Source material ▸
Each row has a class, written after it.
[ 390   84  -64 -358 -135   13 -113   59 -118 -186  -82    7 -124   85
  126  180  462   92    9  -25   -6  -61  108  120  -41 -317   29  282
  123  312  128  122   59  -79    6 -176 -121 -353   79 -194 -138]
(91)
[ 212 -118 -109  -54  298  -55   95 -407  135   24   74  116    9   52
 -114 -205    9 -269 -151 -134  119  -27 -186   68 -146  318 -421   -7
  111  -90  156   86   -9  137  -13  150  186    7  160    6  -92]
(181)
[-417 -207  -15 -360 -119  258  261  -39  -75   19    2 -307 -148  -14
 -117  149   54  -36  123   72  351  -68   88   37   52 -138 -254  126
 -153  335 -367  144  -17  218 -119  334 -225    8 -136  101  -84]
(192)
[ 256  -41 -296  -41  334 -316  -95 -238 -168   41  -64  387  177  -23
  -99  -94  277  199  370 -133   51  203 -438  335  103   -3  379 -374
  291  150  383  278  305  -64  290  130  183 -241   53 -287  -83]
(119)
[-352  150   62  134 -105   24    0   63 -105 -112   57  136 -155 -515
  -35  -67   17  -26  271  182 -490  462 -101 -158 -371 -392   29   21
  -37 -256  -30  -40  348  -12 -375   74  -49  155  159  291 -230]
(136)
[ 157 -689  139   20 -252 -103   95 -199 -192  280 -166  393   86 -104
  135  190   80  136  303 -390 -103   -6  262  183  176   -3  102  -70
  264 -443  -14  139  -24 -143  475  -39  -96 -238 -209   62   72]
(207)
[-181   67   93 -109  -17 -179 -204   93  125   52  -80 -193  -22  130
  174  124  103  -37   52   62  -52  160   28 -258 -115  338   34  144
   12  165 -139 -259  150   52 -202 -269   56  -66 -166  267  -67]
(181)
[ 345  259  179 -691  311 -255   -1 -238   57  205  219 -202  215 -187
  -26  -13 -312  834  -20 -493  431    0  145  -10  -18  515  185  -98
 -223   90 -412   11 -312  -73 -109 -420  159   89  148 -221  421]
(165)
[-139  158  177  239  -91  101 -212   50  159 -243   -7 -344 -417  147
  215  134    9 -512 -180   26 -204  100 -249 -213  -33  278  200  -98
  123  406  365 -252   29  125 -145   51  -13  250 -344   -5 -331]
(181)
[ -50  102   36  355  183  220    2  -60   89  212  382   56  -90 -509
 -233  -46 -375  256  -81 -463   39   78  -49  208  203  -74  240 -175
 -218 -192  162  -74 -172 -101 -429   14  162 -133  -46  -12  -52]
(105)
[  44 -332 -180 -304 -476 -151 -285  204 -210  -83   59 -138  143 -205
   71 -138  253 -162  -44  146 -161  -46  162  143   43   48  464  184
 -299  314 -125   49   96  -32  157 -215  197 -204  -60  -30  158]
(161)
[-284 -552 -106  -65    8  118  -68  175  -75  314  -31  270  199  199
    3   54  175  152 -307   70 -679 -110   -3  209 -195  -54  687  -43
  101  235 -163 -241 -421 -331 -207  255  276 -222 -170  233  238]
(227)
[-106 -243  -79  -78  287  -59  212 -431  102  123  511  218  -78 -206
   51  -37   88 -134  251  -69   49  400   71 -401 -105  302  -89  203
   62 -125   36   14  124   -1 -290  152 -128  178 -268 -341 -154]
(91)
[ 412  -69  391  -82  -72 -198  131 -348  214   53 -102  273   45 -511
  247   62  -65  397  -53 -129  176   24  166  -30  238   54   18  -48
  105 -178  -66   48  -70 -242  340  -68  -29  -92   46 -298  -95]
(161)
[ 310 -470  127  402  -92   67 -210 -235  -65  337  -43  206  -90 -388
  -49 -408 -207  571 -317 -244 -284  -79   94  -16 -239 -188  -55  111
 -136 -384  181 -329  155  208 -143 -213  -65   75  320  646  229]
(123)
[  54 -516  236 -233  121 -211 -280 -219 -235  -63  -58   -8   10 -312
  -68 -300  104   93  232 -112 -455 -193   57   18  106  293  424  -11
   30   86  180 -142  191  114  404  -92  137  -34  131   43  141]
(149)
[ -35 -393   95  229  312 -175  -50   85  194  288 -273  238  -65 -130
  265    1   49 -121    7  394 -393  284  -43 -117   97  369  481  -38
 -201  194  421  -28  -97   -6   38  200  -95   51 -168 -114  -34]
(207)
[ 366  -70   91   87  105  -36   88 -355  178  103 -125  -69   21  102
  106  267  320  -73  157   98   67  115 -102  -26  -62  -31  258  355
  170  239  -36  -13 -120  -74   10  146  -29 -211  192  -73 -174]
(105)
[ -78   54  -93  121  244  129   20 -123   34   16  -15 -257   69  326
 -210   27  213 -393  -16  352   32   48 -229  -96  124 -189  202  416
 -165  -37  104  176  -83  103  -24  -77   97 -249  118  -44 -246]
(165)
[-219 -135  -53  139  171  -11  160  -44   -8  266   15  146  -85  255
   20  165  145 -125  -88   21   36   90   -7 -201   20   77  177   38
  276 -368 -208   38   14   21   88   25 -158   77 -135   85  -97]
(91)
[ 152  -44   71  -72  -77  154  171 -166  -14 -257 -226 -118   55 -463
 -120 -244  -49   30 -209 -186 -201 -151  -15 -126  -68 -208 -144  276
   25  -36   48 -226 -109  108  -50   33 -150   57  382   16 -248]
(181)
[ 345   10 -273  -58  173  259  198 -549 -180  131  202 -187  159  285
 -204  -46  314 -108 -121 -122  286   10  -93 -363 -107 -426   23  524
   37   63 -364 -119   94   77  258  -73  133  -37 -112   20  -25]
(227)
[  40 -234  192  185 -290  -10  134 -179  288  134    2   87  257 -447
 -245 -333  -31  241  -85  392 -208  145 -103   38 -147  -66  135  175
  483 -189  198  -47 -149   98 -168   97  132 -111  390   35  -33]
(136)
[ 225  180  141  -70   49 -374  -10 -195   18  183   -7 -201  348 -128
  -45   28  -31  319  250   10   65 -103 -146  206 -215  -17  451 -124
  176  257  245  160 -131   54   24    1  -36  -14  275   71   72]
(165)
[ 357  -37 -154  103   27  136   60 -116  -72   13  148  157 -287  -72
  156 -370 -152 -224  224  204  310   37 -374  -73  -31  138  157  208
 -275 -172  -67  -12  -42  151 -109  311   77  139  -11  219  -26]
(136)
[ 336  -72    9 -187   53   57  182 -220  -87  -19  282  150  -21   30
   33  265  308 -233  -17    0 -325  103  160 -118    3  -85  341   35
 -151 -529  503  396 -138  -81  294  -16  287  -79 -136 -107  -67]
(113)
[ 235 -425  314 -337 -201  -84 -102 -122 -158 -175 -315 -137  -47  -89
  402  -19  392  -42  368 -569 -157  131  283 -280   71 -263  138  -32
  132 -507  610   53  140  159  -77  413  525 -192 -276 -172 -111]
(161)
[ 114 -167  110  130 -139  -43 -229 -208 -218  -56  109   55  -38   -2
  164  121  319 -145  266 -191 -156  187   23 -208   30 -158  387  271
   14 -134  200  -48  155  -55   33  -80  127 -160  -78  -16  -84]
(123)
[ 236  330  -51  282   19 -181 -162  -69 -130  -82  420  -64 -306 -159
 -100 -192  179  180 -475  390  509  552 -199  -17   19 -455  345  222
 -131  112  310 -119 -202   74 -225    5 -114  196   89 -221  313]
(105)
[ -46  254   19 -234  130   -4 -232  317  -66  -92 -232   67  116   70
  148   18   80 -479  117   68 -278   39  100   59  159  299   24   49
 -129  351  186  107   18  -30  285    7  263 -253  130  212   16]
(227)
[  73 -101 -101  -19 -317  145   18   41 -243 -102  103   72 -387 -250
  -21 -300   23  -87  -96  122  267 -357  -36  -23  135 -411  -24  220
    1 -183  -24 -185   87  149  188  105  -13  -40 -114   36  115]
(105)
[ -50 -247 -303   66  -45  315  -83  427 -311 -159 -356  202  -55  -68
   79  -44   80 -710  184 -240 -384  158 -411   93   45  -72  319  312
   91  125 -302 -193  320 -165  450  354  -65  -45   -2 -185 -276]
(113)
[-146 -189 -205   28  100  272  209  -87  233   32   33  436  267  -26
  131 -218   47  -68  -20   79 -333  345  282 -478   33   11 -523  100
   -6 -307  143   35  105   53 -247  107  333 -158  -93 -206  -30]
(165)
[ 200 -276  247  -42  150  226 -109  -38  139  194  102  205 -132   66
   83    7   -2 -442 -154   52  -61  -29  -18 -291   89   18    5  -58
   52   82   73   24 -107 -113  145   78  108 -113  -98 -288  -59]
(149)
[-239 -402  238   49 -581 -273  -42  151  185   86   71  381  118 -463
  108  274 -155  376  286 -266   -7 -163  195   43  255  857  155 -322
  -25  -97  150 -121  -24 -325  164  -98   -4  -69 -103  308   39]
(207)
[ -36 -427 -202 -306   93 -172  -27  -61  -44  202  264  298  208  -22
 -123  304   16  -74 -158 -244  -61   16   34  165   67   17   92 -511
 -283  172   14 -139  -97 -143   43  117  -21   -6  155  -14  315]
(119)
[ 137 -263   49   24  244 -100 -322   86   -9  138  148  189 -199  -97
   94  -29 -291 -391  -36 -471 -146 -171 -322   33   35  595  446 -638
 -266  -33  292   72   41  219 -296   61  424   32  -12  242 -148]
(149)
[  25 -197  -27   47 -172  100 -209  457  157  206 -354   67  203 -175
   20 -216 -114 -164   86 -106 -376   31  306 -246    6   81  218 -243
  115 -101  437 -111  -63  -92  -83 -277 -437  -20  173  -68  -65]
(123)
[ 129  137  151   82  148   24  -63 -206   47  -62  146 -214  155  245
   27 -165  -70 -316  -46   33    5 -143 -111 -397   -2  401  168   49
 -138  -82 -314 -137 -100  110  125 -109  349  124   61  142   77]
(181)
[ 219   -3  101 -395  -96 -223  158   17   65  -90  -14   68  317  183
  134  212  -84   -6  140   54  164 -282  -63 -288   -4  381  -19  -62
  -91  189 -174   60 -184   71  105 -137  -54   87  -43  -67    0]
(207)
[-493   76 -112 -115  219    9  172  404  -76  121 -112   61 -227  214
  -48  -18  -33 -108  216  -36  277  -78  -17   83   62  293 -334 -250
  174 -266 -418  241  229  -73  298  316 -102  166 -437 -145  121]
(91)
[ -20   -1  -77 -174  -25   40  165 -103 -299 -164  344  199 -195 -330
  161 -192  173 -186  -65   95 -128    6  210 -357 -113   49 -178  315
 -275  -32  320  481  179  284  114   29  248  144 -564  -89  -34]
(123)
[-206  131   65  270  661  318  194 -275  279  232  169   45 -149  106
 -220 -254 -133 -203  -75  194 -137  -61  -44  -29 -186  347 -278  550
   95 -161  336  162 -309  -47 -162  310   14   40   19  -13 -147]
(113)
[ 328 -122 -171  273 -306  474   87  -24 -126  -65  173  369    7  -95
  244   69  -20  -81  214 -618  -49  409   50 -145  -15  -79  -89  287
   75   59  -57  179  -61 -208 -224  126   94 -124 -111 -291 -173]
(91)
[ 165  234   60  206  -21  -83   66   58  -71  -48  -60 -105  -80   49
   62  136  134 -270  -28   72  455  129 -265 -227  -15  103  100  450
   60  151 -351 -118  -25  104  244   64   37    3  -55  210   22]
(192)
[-242 -289 -135  268   50  314   -6 -116  135  650  228   62  258   94
  220    5  -61  -89 -149  293 -480  360  408  299  -33  -31  191  669
  126  295 -173  155 -293  174 -450   41   85 -392   26  148   79]
(105)
[ 346  -67   98 -127  272   11  265 -203   54  113  -68 -183  422 -373
 -167  -35   77  329   23 -172   -4  197   12 -274  195  159  669 -114
  -30   74 -531  108    9    8  306 -126  -99   82  224 -423  -92]
(91)
[-146   73  276  274  238  -63  166  -65  322  -61 -194 -124  118   35
 -149  250  -77 -356  261  136  131  327  -18 -156  269  190  155 -356
  -60 -146  138 -192 -308  -35 -113  185 -305  -69   27  519 -190]
(113)
[-125  -42  152  106   33 -123 -266   98  -79 -231  172  167  -57  157
   86  -70  302   17  -56  -30  -72  -78   93  -49  -71  318  -90  181
   65  105  -71  -42   86 -128    0  -73  140 -135 -162  127   -6]
(192)
[-245  248   92  330 -101 -214   21  -76  143  -97  -24  -81   26 -368
 -148   46  -72   51 -155   77   78  -88  -72  180  -52  -94 -208 -119
  -47  416  208  174   85 -132   97   60  -86  135  121 -176 -208]
(119)
[ 152  213  432   28  499 -173 -295   62 -168  -87  409  -16   60 -215
   70 -206   89  513  341 -363 -400 -239  224 -163 -232 -124  308  230
 -136 -217  343 -155 -136 -245 -561 -204   -8 -237 -349 -116  -34]
(181)
[-233   71   80 -157   94 -120  104 -261  303  327   73   74 -112  -32
  200  188   11 -419 -129  479  218  -45  -17 -253   -1  250  -49  257
   50  304 -134   20  -19   -6   81  -29   13  -70 -259   37 -194]
(123)
[ 424   96   76  -57 -205  188 -212  373 -113   33   57   59 -160 -163
  316   73  -69 -628  -54 -349   97 -144 -264 -349 -122  125  504  163
  -99  348  119   89  -97   75 -146   90  215  -24   48 -127 -278]
(105)
[ 163  298 -111  711  101   -1  111 -346  -12  228  -10 -106  -31 -216
   93 -199 -192  158  139 -265   97 -214   -5   50   60 -169  419  402
  107 -452  226 -113  -88   35    2   47 -151  158  252   46 -234]
(105)
[ 349   45  -46  -99 -156 -187 -168   31  -98 -388   13  342 -132  531
  113   71  290 -154  266  290  357  -40  -42  344   14 -345 -764  -34
 -137 -194  426  201  -53 -126  -35  288 -225 -136  420 -176  200]
(207)
[ 132  110  139 -261   10  121   52   21 -263 -230   92 -127  -66  -46
 -106  113  234 -398  179  -56   10 -131   30 -199   24 -276  100  235
 -126  -64 -142  269  -17  129  -24 -101   79 -268  -87   63 -249]
(227)
[ 390   92  -85 -239   48 -360   65   86  -49 -399  -39 -146   -4  338
 -105  -94  203 -622  156  125  197 -247 -185  -50 -224  195 -262   72
  185 -222 -145   19 -113  113  105 -108   -9  -38 -323  -56  122]
(123)
[-229   29  -32   95  -44  -90   72  247   42 -107  -86  188  171 -111
 -108   54  106 -377 -261  221  -20  -72   92  -57  -55 -172 -115  -37
   -3  266   27   24 -273   82 -215  104   31 -216  166  123   35]
(192)
[  91 -206   41 -333  110 -251 -217  226 -162 -114 -338  -25  300  166
  -29  -39  264 -213   68 -261  -40   17  258 -183 -110   88 -277  -79
 -249   74 -250 -175   82 -130  220 -154   49 -115   30  206  249]
(207)
[  64   64   -9 -226 -150 -606   76 -172   24 -260   -4   96  396 -447
   67   75  169   45  -97 -360  341  -73  123  114  412  -84  391 -687
  395 -289 -269 -342   63  -40   98   41 -156  -67  194  -83 -268]
(149)
[ 182  291 -277 -110  281 -234  -39  146 -117  -46 -348   82  -94  193
  -44 -252  197 -453  -78  281  899  -86 -492 -244   91  -89  -75  170
 -105   47 -490  -68  268   52  380  117 -187   79  378  -66 -139]
(105)
[ -78 -247  305   30 -194  141  104 -330  271  174   22   80  162  168
    5  155 -172  412 -378 -261  189 -414  -93 -125  236  359  134 -156
 -123 -328 -270  220 -139 -296  173 -186  298   56  159   79 -521]
(105)
[-112 -169  114  208 -292    2 -181   19   96  -21  119   15   90 -167
 -126 -147 -133  205  235  318 -311  201   46  128  114   95  -64  147
 -107 -113  348  -75   51   43 -117 -187  -78  -81  246  107  124]
(207)
[ 136 -113  124   39  238  175  118 -278  103   97  241  162 -123  -13
  -39   85   18  205 -278  249 -423 -726 -122  165  -60  -34  572 -196
  -45  166 -192  110 -256  -46  -83 -124   18 -194 -102  117 -283]
(192)
[   5  246  180  -29  335 -115 -173  102 -207  -36 -142   65 -317  -63
   -1    0 -254 -409  267   -9 -162  289 -174 -238 -203  -53 -140  146
 -147 -218  262  -91 -108  296 -252    6   42  135  417  356  272]
(149)
[ -39  524 -110 -248  -27 -320 -285  314 -321 -291  235   13  -94  112
   98  -47 -120 -249 -239 -186   26  -62   -4 -128 -103  106   69 -315
 -310 -221   42 -133  -19   38  -52 -462   96  235 -284  532  178]
(123)
[-566 -197 -313  392  104   75  341 -168  249  340 -278  582   25  -86
   80   -5 -222 -288 -135   84   17  373  159 -140  209 -160 -366   71
  252 -405  -41  -11 -159 -113  -92   83   -2  -96   -2 -298 -163]
(192)
[ 189  -52  222 -679  118   30  421 -310   28 -110   98    9 -108 -339
  108   41  188  115  317  226 -120  128  338 -316 -127  108   23  217
  150   48 -233  252 -254   58  -81    2 -260  -12 -208 -168  -76]
(105)
[ 311 -160  249   99  -99  290 -119 -224 -272  -72  130   29 -193 -180
 -107  -63   79 -109    3 -162 -253   45  148 -228 -270 -649 -430  535
  -29 -149 -283 -209  162   68   62 -175  -80  -63  226  -57  232]
(207)
[  33  114  -46 -322  294 -263  -68   65   66  195 -105  260  213  -66
  204  -91  -52  -96   69  -53 -120  243   94 -209 -445  211 -473 -123
   94  308  283    3  145  117 -185   47 -239  173  213  181   32]
(181)
[-684 -366 -221  153 -207   60  195  -74  154   92   47  329  568    4
 -121 -110 -278 -267  -53   72 -365  124   -7  -71 -194  330 -307   17
   42  362 -256  121 -169 -224  -60  100  295   97   28  -66  -60]
(192)
[-441  354   30   64  209  120  213 -385   59  148  158  216 -243 -227
   55   63  -58  219 -197  372 -412  -11  -75   64   42  337  441   74
  260  -46 -235  213  -46 -104  328 -124  138  122  -10  130 -138]
(165)
[-187   85  -87  257  145 -150 -102   22   60  -46   49 -223  361   35
 -206 -217   10 -227  143  191 -242  346 -135 -109 -186   48  220  156
  -91   36  -26    8  -13   15 -253 -124  112   47  217  -94  -69]
(192)
[ 237  135 -130 -339  -79  239  291 -293   71  -38   92   97    5  -41
  119  196   32    9  -54 -183   -8  -36  240  109 -101 -488 -173 -107
   67 -201 -232  302  -94  -21 -279   53   -7 -134  125 -366 -280]
(113)
[-168  176 -259  -31  112  156  120  323  -56 -259   70   -9 -188   51
 -118 -240 -247  208  -62  -83 -295 -210 -129  122 -121  339 -175   45
  -15 -190 -607 -213  -71   -5 -260 -175   16   74 -497  245   92]
(119)
[-135  186  512   29   40  106 -258  195  164 -206 -107  -16 -454  238
   -7   73 -103  509 -468  137  -50   36 -116   43  248  180  -60 -326
 -261 -678   11 -272 -177 -140 -161  -75    6  153  287  549  108]
(123)
[ -15 -272  212 -207  146  -46  -82   54  209  -93 -202   -3  150   94
  -81  -10   -3 -268  119 -207 -101  -74  -54  -93   72  269 -301  -10
   -6 -384  -29 -180   40 -136  -13   84   15 -117  215   61 -186]
(161)
[-551  215  -97  259  650   -3   28 -319   88  185 -101  -45  -61 -124
 -261 -252 -383  495  -88  126 -395  787 -381 -194   36   53  442   97
  -71  -71  397 -196 -131   48 -376 -229  110  363   58  -71  -61]
(105)
[ 163  -15 -146 -385  -25 -222  107  181  153    0   16  -30   51  -83
  233  316  112  -79    0 -266  560 -403  -11   89  213  181  -73  167
 -386  204  -57 -145  -97 -336   59  346 -119  -86 -100 -382 -197]
(119)
[ 342  117 -196  296  -86  -95   -4  156  147 -279 -299  166  316 -128
 -152 -198  -96  187  112 -452  -69  430  178  387   65 -134 -502 -285
  124 -531  373   -3    3 -151 -130  -63   -2 -185  284 -109   45]
(113)
[ 365   40   47   61   39  -55  -87 -235 -128  -59   66 -145 -251  -47
  -49   66  288 -304 -190  -66  267  166 -293 -235  -32  -20  378  230
  113  178  232  -12   81  207  272   40   32  177  223 -146  -56]
(105)
[  93 -222   90  289  304 -174  -45  276  282 -155 -407   75  -38 -110
 -161 -322  -77 -389   31  553  -30  -49 -192  -78  160  160 -384  223
 -284   25   36 -293   99  -16  167   77 -412   -9  250 -185  -59]
(227)
[  73 -119   76 -192  -86   16  -92  160   17 -161   -7  136 -146  545
  263   85   58  428 -298  201  271 -361 -344  227  166  112 -102   98
 -258  230 -168 -160 -215 -240   34  332  134  -40 -225  144   44]
(119)
[-379 -134   57 -295 -291  250  -32  -13  140 -193 -114 -315 -240  180
 -330   22  193  412 -399  426   48   39 -113  163  -65 -335 -344  227
   53  361   86 -187 -236   38 -406  127   49 -101  291 -139  207]
(181)
[ 175  -93  140  205  140  -80 -285   46 -206 -249   72  -48  -80  327
  189 -273  158    3   91 -385 -489 -399  428  259   64  233  -98   97
   24 -539  344   77  -10 -130  221 -243   95  -93 -526  -20   -9]
(207)
[  18   53  -37 -113   24 -119  103  -46  152  -50 -363   85 -287 -123
   42 -263    2  -86 -181  206  245 -166 -212 -132 -217 -145 -236 -137
   78 -216  141   30  170  145 -106  180   57   95   33  107 -325]
(113)
[ -50 -538 -166 -295  -96   45  -39 -384  -94  171   55    2  -73  250
  102  192  259 -166  252  157 -530   70   16  265 -339 -364   70  -34
   29  198 -108  335  183  107 -308  -29   49 -248 -106   83 -250]
(119)
[  17  349  169  113  298   69  220  195 -149 -518  306 -168   94 -690
 -432 -408 -106  492 -292  -61  -94   89   78  -80   99  -47 -169  306
 -216  122 -302 -154 -200   32  -70  -71 -215  139 -262 -220  202]
(119)
[ -72  299  196 -314  115 -117 -119   34   97  -89  -21  -85   33  -65
   31  -32  -66   51  -59   77   -4   27  -55 -202  -35   20  271 -200
  -77  -24 -212  -96 -164 -135 -263 -178   54    8   89   57  -75]
(161)
[ 105 -201  256  166 -412 -274  307 -164   49   89  310   54  167 -223
  313  332  -82  184  -34   -7 -128 -282  250  362 -140 -110   24   92
  232   85  110  317 -357   91 -222   99  -30 -172 -573  -36 -117]
(181)
[-147  -17   73 -135  428  -41  157 -519  -30  300  314   86  307  -96
  -40  -98  -99  112  320  -55   39  310   94 -176  -46   56  109  129
  -91  -70 -166  165 -112  -69  -55   34   84   22   46  -17  -11]
(192)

About this task ▸ Copy the lines above exactly. Start with the line containing "-86 -492 -244", end with the line containing "412 -378 -261", and include both.

Your solution ▸
  -44 -252  197 -453  -78  281  899  -86 -492 -244   91  -89  -75  170
 -105   47 -490  -68  268   52  380  117 -187   79  378  -66 -139]
(105)
[ -78 -247  305   30 -194  141  104 -330  271  174   22   80  162  168
    5  155 -172  412 -378 -261  189 -414  -93 -125  236  359  134 -156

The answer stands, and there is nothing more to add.